- **WHAT YOU HAVE TO DO**
Using the listing below, print exactly everything from the line with "most important unit: the" down to the line with "input τ σ Π", both included, and nothing more.

- **GIVEN INFORMATION**
══════════════════════════════

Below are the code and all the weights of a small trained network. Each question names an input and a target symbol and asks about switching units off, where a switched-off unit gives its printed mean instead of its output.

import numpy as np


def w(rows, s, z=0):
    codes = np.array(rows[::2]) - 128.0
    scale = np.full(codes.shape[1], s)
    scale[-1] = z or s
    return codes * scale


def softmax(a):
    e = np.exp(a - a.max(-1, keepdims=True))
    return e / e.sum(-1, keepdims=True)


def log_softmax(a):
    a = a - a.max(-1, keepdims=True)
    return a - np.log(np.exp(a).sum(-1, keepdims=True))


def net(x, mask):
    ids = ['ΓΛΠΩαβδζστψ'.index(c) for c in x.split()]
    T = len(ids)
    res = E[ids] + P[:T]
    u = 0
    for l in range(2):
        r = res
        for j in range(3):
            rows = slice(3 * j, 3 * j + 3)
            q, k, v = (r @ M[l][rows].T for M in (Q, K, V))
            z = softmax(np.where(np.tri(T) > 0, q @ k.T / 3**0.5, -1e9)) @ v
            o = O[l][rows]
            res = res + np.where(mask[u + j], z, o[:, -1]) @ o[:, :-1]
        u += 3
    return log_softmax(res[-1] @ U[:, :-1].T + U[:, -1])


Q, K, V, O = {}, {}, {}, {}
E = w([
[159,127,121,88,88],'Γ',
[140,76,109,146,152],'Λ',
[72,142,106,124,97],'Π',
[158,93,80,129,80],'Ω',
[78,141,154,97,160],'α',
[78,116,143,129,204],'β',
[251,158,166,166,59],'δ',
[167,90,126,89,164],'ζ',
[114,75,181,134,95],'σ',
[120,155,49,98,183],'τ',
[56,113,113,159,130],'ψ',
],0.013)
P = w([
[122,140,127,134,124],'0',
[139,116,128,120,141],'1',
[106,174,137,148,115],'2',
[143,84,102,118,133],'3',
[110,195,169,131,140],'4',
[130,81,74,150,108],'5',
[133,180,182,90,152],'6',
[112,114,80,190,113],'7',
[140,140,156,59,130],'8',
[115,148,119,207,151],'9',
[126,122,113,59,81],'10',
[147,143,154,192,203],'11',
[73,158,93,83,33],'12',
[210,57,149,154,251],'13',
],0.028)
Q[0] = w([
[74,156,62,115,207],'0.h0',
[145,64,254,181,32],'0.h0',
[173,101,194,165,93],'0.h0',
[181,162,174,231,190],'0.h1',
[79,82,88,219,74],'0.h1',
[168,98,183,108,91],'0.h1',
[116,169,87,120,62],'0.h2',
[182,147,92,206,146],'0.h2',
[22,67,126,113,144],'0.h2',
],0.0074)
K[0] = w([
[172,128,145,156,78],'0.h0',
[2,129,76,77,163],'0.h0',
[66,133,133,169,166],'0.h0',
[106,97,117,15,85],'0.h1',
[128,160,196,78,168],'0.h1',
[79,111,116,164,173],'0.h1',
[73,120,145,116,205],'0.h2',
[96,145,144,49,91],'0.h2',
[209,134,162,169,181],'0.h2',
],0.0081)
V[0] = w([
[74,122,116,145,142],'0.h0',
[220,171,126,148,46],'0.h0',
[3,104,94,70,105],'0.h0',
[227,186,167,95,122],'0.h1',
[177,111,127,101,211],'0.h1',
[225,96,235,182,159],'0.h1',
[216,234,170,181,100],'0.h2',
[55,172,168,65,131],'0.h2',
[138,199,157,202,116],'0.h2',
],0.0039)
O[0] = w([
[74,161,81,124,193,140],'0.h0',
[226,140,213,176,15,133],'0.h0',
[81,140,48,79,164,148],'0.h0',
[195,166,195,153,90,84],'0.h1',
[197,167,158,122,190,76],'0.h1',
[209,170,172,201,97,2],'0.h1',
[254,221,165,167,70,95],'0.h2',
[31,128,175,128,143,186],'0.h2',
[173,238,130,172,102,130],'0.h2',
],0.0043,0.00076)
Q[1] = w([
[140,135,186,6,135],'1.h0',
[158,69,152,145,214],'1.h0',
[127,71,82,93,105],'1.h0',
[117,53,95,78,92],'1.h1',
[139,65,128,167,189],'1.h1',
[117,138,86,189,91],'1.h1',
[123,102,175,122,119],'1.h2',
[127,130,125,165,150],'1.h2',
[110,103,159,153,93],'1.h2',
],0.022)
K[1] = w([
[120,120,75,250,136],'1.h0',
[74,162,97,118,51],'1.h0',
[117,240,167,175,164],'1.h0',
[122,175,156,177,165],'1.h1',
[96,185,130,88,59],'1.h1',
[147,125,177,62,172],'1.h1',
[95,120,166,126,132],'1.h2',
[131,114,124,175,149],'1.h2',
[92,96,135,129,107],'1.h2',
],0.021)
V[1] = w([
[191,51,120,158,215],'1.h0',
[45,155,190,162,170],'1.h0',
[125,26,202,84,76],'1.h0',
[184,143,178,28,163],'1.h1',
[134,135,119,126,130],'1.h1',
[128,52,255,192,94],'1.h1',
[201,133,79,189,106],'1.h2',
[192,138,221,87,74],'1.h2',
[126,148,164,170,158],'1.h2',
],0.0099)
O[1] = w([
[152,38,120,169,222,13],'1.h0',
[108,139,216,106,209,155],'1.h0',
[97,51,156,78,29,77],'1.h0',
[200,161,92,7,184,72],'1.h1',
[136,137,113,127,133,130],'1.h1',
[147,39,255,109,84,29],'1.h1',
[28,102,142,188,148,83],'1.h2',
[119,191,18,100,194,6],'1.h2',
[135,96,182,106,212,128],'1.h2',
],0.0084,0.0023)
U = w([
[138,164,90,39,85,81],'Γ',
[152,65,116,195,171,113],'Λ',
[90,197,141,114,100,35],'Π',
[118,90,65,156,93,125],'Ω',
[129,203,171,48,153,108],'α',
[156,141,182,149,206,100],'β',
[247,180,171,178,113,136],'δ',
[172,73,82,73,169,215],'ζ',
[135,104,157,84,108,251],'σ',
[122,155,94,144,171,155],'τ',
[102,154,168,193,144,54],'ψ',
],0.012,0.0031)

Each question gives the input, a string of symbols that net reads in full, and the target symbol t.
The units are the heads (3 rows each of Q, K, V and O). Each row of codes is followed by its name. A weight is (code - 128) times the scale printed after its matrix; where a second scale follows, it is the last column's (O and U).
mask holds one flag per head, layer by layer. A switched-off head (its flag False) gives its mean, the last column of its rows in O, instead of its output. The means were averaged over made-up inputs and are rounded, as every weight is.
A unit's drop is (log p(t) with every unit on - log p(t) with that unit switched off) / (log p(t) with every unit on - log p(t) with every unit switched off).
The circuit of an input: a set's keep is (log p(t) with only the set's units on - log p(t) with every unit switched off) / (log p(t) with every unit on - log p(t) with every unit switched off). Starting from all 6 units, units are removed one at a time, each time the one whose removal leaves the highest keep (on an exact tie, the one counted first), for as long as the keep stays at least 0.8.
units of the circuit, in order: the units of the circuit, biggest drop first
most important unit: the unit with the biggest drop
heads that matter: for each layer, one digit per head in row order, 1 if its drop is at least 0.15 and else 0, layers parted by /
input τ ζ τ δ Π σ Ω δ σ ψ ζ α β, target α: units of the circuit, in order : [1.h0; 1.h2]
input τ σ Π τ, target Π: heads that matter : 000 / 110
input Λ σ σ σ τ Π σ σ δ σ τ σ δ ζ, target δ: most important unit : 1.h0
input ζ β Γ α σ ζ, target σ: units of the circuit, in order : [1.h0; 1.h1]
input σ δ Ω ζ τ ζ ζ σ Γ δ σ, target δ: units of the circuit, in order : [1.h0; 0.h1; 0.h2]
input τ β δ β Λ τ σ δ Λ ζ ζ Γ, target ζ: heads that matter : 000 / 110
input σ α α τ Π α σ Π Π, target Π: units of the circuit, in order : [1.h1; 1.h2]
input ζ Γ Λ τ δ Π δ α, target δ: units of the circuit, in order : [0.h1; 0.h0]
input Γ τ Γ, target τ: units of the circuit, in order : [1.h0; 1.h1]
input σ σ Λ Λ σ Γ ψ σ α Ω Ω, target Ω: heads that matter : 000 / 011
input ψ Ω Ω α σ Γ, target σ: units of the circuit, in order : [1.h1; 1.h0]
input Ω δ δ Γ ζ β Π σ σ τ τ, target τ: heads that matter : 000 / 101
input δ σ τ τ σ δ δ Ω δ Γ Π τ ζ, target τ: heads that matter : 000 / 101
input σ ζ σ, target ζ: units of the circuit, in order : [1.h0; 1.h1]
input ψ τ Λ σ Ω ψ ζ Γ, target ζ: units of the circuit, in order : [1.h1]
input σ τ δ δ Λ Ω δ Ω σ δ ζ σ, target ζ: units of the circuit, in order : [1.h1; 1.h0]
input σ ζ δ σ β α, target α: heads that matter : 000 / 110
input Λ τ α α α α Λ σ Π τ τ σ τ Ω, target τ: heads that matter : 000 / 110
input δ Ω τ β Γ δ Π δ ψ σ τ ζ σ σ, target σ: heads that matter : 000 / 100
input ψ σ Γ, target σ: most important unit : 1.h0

══════════════════════════════

- **TASK RESULT**
most important unit: the unit with the biggest drop
heads that matter: for each layer, one digit per head in row order, 1 if its drop is at least 0.15 and else 0, layers parted by /
input τ ζ τ δ Π σ Ω δ σ ψ ζ α β, target α: units of the circuit, in order : [1.h0; 1.h2]
input τ σ Π τ, target Π: heads that matter : 000 / 110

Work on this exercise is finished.